*** Dataset extract

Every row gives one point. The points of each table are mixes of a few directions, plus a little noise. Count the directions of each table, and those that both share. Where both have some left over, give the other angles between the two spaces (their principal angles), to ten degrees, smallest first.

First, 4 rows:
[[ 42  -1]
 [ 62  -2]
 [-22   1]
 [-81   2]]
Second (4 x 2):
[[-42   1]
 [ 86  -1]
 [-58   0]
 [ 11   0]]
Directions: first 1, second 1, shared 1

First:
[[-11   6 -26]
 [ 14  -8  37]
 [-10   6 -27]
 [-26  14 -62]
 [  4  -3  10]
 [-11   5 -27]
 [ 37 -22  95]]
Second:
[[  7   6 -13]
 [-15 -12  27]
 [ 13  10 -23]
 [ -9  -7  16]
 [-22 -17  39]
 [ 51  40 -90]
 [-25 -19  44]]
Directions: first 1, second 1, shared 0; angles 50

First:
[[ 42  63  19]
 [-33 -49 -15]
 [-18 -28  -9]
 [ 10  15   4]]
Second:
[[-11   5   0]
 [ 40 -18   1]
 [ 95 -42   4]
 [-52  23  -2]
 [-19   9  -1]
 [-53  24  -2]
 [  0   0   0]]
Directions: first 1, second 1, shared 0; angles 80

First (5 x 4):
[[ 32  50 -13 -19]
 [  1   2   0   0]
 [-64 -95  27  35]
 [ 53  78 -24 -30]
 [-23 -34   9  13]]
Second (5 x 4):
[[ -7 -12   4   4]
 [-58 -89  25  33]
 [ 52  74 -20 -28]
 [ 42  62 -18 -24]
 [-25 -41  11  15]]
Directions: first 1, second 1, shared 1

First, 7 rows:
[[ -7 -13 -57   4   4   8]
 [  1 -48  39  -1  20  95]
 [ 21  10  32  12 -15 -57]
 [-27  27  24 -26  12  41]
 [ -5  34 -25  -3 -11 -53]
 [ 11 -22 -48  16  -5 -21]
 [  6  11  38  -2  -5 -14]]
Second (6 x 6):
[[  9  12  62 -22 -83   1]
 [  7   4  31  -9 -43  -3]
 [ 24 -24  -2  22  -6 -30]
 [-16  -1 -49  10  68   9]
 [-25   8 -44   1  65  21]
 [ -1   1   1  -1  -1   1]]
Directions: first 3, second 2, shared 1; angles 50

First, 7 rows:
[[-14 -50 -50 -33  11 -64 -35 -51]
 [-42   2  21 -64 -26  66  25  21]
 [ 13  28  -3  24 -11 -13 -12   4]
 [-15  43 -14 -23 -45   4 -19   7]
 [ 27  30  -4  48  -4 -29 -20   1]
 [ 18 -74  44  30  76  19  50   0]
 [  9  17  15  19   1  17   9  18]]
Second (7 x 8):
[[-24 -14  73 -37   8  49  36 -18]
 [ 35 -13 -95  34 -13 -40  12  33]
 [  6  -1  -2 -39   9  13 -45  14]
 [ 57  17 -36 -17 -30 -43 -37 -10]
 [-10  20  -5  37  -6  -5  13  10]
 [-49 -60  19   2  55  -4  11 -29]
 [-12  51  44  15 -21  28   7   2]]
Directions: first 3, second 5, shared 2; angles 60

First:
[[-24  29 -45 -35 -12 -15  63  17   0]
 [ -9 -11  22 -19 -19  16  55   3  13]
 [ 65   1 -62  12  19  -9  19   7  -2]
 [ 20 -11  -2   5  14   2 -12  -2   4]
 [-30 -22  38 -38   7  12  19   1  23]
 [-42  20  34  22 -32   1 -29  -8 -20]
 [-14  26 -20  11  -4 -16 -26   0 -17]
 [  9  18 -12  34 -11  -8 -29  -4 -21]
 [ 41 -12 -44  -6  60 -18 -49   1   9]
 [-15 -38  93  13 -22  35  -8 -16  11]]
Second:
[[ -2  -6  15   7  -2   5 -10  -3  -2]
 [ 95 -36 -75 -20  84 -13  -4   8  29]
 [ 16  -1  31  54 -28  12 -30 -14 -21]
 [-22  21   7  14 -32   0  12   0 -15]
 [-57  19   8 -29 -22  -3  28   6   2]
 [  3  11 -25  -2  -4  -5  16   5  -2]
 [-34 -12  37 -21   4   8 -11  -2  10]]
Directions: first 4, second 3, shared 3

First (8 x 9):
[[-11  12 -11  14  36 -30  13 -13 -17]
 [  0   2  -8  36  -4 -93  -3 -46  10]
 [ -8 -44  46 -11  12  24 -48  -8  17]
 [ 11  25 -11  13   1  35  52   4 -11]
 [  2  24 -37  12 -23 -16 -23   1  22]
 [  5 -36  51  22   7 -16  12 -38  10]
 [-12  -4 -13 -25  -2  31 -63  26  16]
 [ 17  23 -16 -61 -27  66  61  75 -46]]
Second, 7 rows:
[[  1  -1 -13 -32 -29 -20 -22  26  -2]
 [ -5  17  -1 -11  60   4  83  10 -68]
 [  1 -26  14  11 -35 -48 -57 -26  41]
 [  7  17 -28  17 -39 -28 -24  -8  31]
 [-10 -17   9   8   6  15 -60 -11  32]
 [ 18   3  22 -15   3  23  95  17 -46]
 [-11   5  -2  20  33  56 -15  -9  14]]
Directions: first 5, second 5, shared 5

******
*** Dataset extract

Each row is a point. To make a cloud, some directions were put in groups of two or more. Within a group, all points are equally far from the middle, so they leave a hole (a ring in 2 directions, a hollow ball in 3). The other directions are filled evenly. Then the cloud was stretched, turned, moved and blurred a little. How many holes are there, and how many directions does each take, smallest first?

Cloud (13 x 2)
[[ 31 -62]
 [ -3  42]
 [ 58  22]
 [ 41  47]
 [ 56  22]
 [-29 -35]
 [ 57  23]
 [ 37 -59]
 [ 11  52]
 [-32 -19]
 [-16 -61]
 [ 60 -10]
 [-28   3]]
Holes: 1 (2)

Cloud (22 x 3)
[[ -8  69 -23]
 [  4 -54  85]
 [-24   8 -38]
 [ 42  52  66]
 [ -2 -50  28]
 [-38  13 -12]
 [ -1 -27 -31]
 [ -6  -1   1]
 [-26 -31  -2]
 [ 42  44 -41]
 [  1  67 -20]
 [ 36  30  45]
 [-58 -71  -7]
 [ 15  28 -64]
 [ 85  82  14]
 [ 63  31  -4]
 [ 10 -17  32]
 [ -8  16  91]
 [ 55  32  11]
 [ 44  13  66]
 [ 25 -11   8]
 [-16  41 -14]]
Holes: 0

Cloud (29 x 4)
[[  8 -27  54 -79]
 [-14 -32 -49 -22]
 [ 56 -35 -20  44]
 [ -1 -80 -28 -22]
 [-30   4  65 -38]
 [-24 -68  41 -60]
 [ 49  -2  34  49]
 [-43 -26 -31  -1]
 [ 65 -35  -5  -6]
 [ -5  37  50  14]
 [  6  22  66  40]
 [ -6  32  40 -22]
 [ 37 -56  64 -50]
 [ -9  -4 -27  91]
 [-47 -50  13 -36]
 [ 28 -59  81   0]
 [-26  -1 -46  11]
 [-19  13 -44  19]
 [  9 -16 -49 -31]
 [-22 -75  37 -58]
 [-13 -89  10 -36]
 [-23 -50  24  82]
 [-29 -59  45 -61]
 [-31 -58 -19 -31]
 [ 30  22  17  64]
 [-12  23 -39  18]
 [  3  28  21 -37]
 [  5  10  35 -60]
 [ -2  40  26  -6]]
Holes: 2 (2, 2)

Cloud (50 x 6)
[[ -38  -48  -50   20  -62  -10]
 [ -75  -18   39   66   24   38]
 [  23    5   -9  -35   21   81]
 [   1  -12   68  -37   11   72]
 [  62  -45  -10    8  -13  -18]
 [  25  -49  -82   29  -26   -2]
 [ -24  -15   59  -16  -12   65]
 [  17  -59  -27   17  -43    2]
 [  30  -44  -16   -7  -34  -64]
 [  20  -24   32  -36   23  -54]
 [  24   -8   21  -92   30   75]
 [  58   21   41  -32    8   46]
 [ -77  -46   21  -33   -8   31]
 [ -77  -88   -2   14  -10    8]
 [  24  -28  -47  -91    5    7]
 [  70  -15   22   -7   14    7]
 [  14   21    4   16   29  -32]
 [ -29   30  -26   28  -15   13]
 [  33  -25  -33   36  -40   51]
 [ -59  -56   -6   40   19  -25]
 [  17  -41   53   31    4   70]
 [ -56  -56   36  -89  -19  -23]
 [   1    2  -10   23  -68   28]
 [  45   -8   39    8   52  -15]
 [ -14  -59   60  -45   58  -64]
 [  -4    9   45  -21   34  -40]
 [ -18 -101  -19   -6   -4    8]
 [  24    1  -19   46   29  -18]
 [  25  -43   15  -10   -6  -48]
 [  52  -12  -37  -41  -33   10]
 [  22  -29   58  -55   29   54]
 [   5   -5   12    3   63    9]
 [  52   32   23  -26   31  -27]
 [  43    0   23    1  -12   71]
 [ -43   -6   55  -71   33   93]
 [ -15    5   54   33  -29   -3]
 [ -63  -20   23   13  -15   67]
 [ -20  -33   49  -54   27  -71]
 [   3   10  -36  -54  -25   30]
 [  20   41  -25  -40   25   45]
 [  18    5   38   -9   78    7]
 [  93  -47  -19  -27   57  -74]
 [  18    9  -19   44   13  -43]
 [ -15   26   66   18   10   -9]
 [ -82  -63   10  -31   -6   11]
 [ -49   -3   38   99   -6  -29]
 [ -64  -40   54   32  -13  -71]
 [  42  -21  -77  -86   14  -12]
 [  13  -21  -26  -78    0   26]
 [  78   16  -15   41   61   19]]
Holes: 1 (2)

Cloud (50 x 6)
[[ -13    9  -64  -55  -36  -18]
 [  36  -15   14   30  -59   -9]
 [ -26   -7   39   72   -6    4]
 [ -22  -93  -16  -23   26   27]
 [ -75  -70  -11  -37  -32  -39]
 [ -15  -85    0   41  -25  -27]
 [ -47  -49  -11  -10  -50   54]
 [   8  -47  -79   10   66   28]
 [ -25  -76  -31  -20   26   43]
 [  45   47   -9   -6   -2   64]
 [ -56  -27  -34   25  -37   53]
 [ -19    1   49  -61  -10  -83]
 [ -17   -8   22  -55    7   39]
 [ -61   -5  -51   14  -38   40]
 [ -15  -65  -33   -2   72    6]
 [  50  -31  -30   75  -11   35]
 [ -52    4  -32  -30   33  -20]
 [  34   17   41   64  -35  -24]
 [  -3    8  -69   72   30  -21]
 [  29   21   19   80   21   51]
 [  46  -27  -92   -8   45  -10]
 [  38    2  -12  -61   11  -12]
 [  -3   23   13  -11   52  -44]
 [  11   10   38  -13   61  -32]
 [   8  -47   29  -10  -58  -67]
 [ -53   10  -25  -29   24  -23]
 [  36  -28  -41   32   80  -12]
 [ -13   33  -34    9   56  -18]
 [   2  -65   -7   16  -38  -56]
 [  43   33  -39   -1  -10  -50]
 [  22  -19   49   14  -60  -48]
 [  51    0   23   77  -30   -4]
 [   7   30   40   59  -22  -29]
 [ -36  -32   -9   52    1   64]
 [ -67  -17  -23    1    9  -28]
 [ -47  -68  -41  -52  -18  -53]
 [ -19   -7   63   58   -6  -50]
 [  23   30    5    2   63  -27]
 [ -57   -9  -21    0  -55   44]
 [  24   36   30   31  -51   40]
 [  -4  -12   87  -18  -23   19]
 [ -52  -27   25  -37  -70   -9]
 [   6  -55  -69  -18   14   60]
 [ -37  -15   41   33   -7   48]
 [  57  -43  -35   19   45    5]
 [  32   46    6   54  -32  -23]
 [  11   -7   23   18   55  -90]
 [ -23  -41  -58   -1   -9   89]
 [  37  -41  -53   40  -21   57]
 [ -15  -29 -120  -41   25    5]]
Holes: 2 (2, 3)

******
*** Dataset extract

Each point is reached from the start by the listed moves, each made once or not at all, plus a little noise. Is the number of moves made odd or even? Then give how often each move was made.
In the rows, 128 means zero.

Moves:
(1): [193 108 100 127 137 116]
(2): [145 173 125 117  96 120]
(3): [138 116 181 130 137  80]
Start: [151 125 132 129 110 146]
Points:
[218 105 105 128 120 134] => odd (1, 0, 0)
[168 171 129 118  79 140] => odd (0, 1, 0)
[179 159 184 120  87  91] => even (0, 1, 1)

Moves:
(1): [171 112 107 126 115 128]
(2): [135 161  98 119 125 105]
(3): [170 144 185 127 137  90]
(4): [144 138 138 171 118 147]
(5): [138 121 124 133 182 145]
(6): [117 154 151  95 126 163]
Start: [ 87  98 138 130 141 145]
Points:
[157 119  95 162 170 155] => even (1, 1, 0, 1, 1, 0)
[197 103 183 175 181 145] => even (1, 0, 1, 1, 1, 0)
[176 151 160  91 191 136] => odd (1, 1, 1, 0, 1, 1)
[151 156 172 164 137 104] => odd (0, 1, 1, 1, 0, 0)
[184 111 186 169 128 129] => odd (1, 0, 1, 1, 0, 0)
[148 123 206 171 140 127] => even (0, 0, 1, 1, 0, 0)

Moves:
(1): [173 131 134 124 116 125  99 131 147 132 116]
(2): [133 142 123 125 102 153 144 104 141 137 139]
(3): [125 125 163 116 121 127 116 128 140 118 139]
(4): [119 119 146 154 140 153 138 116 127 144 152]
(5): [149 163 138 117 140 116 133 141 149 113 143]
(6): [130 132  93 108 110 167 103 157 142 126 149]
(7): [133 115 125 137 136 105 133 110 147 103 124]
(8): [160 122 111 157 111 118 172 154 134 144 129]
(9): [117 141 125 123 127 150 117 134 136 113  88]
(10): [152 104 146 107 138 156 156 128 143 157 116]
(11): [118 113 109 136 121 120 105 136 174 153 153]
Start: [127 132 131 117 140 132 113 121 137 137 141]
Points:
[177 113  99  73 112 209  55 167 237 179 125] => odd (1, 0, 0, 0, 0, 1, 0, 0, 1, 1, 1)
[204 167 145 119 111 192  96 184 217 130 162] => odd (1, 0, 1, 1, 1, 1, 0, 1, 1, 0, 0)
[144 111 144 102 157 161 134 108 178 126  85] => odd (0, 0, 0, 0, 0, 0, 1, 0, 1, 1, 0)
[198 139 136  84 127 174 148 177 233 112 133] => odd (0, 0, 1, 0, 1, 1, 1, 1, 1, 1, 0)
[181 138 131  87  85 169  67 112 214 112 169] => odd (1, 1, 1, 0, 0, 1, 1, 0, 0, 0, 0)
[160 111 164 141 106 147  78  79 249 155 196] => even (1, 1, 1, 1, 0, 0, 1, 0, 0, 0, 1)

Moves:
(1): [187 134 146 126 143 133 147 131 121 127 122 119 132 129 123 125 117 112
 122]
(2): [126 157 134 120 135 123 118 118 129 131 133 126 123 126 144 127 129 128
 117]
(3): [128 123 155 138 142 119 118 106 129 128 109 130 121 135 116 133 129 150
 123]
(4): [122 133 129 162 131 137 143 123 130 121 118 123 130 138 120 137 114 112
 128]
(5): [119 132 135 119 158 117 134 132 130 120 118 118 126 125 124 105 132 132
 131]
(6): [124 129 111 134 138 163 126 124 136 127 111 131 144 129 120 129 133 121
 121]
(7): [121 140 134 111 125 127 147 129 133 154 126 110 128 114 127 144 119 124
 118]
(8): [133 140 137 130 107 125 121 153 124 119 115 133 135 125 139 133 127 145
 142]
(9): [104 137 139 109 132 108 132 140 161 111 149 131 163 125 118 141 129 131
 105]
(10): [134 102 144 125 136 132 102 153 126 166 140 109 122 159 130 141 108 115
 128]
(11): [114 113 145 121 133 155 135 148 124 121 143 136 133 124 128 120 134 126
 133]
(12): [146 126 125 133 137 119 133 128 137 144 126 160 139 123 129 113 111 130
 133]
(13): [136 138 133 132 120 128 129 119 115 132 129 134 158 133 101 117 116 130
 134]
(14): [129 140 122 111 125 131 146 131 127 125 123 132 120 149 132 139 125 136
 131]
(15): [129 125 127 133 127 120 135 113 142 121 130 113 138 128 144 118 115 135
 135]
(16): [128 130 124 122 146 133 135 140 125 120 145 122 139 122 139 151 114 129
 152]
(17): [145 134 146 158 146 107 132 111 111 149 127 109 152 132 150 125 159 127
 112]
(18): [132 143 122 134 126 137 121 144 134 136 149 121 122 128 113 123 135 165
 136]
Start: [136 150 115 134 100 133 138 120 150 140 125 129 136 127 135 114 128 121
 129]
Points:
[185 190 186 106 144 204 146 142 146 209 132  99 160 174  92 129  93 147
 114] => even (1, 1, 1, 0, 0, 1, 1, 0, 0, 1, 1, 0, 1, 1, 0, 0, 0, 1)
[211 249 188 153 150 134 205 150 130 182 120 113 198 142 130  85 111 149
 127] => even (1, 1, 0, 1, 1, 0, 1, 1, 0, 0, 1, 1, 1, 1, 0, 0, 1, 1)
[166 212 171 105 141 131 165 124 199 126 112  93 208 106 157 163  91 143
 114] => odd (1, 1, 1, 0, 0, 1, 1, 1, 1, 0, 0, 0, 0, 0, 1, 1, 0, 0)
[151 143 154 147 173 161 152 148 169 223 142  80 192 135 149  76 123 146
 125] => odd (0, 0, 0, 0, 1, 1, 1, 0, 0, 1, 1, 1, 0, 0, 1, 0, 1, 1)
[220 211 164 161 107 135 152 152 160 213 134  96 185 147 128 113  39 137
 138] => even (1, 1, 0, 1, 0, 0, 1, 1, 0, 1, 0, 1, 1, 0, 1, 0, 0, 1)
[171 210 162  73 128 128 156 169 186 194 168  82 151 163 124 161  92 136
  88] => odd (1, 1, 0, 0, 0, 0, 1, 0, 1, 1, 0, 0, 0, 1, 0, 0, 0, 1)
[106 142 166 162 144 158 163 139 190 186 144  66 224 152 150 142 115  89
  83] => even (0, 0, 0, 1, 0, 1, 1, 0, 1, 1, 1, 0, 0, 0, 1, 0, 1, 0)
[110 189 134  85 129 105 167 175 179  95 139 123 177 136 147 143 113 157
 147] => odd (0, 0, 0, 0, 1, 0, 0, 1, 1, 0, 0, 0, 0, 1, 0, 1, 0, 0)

******

■ Prompt:
Report each line of the listing above that uses the word "from".

■ Solution to this problem:
Each row is a point. To make a cloud, some directions were put in groups of two or more. Within a group, all points are equally far from the middle, so they leave a hole (a ring in 2 directions, a hollow ball in 3). The other directions are filled evenly. Then the cloud was stretched, turned, moved and blurred a little. How many holes are there, and how many directions does each take, smallest first?
Each point is reached from the start by the listed moves, each made once or not at all, plus a little noise. Is the number of moves made odd or even? Then give how often each move was made.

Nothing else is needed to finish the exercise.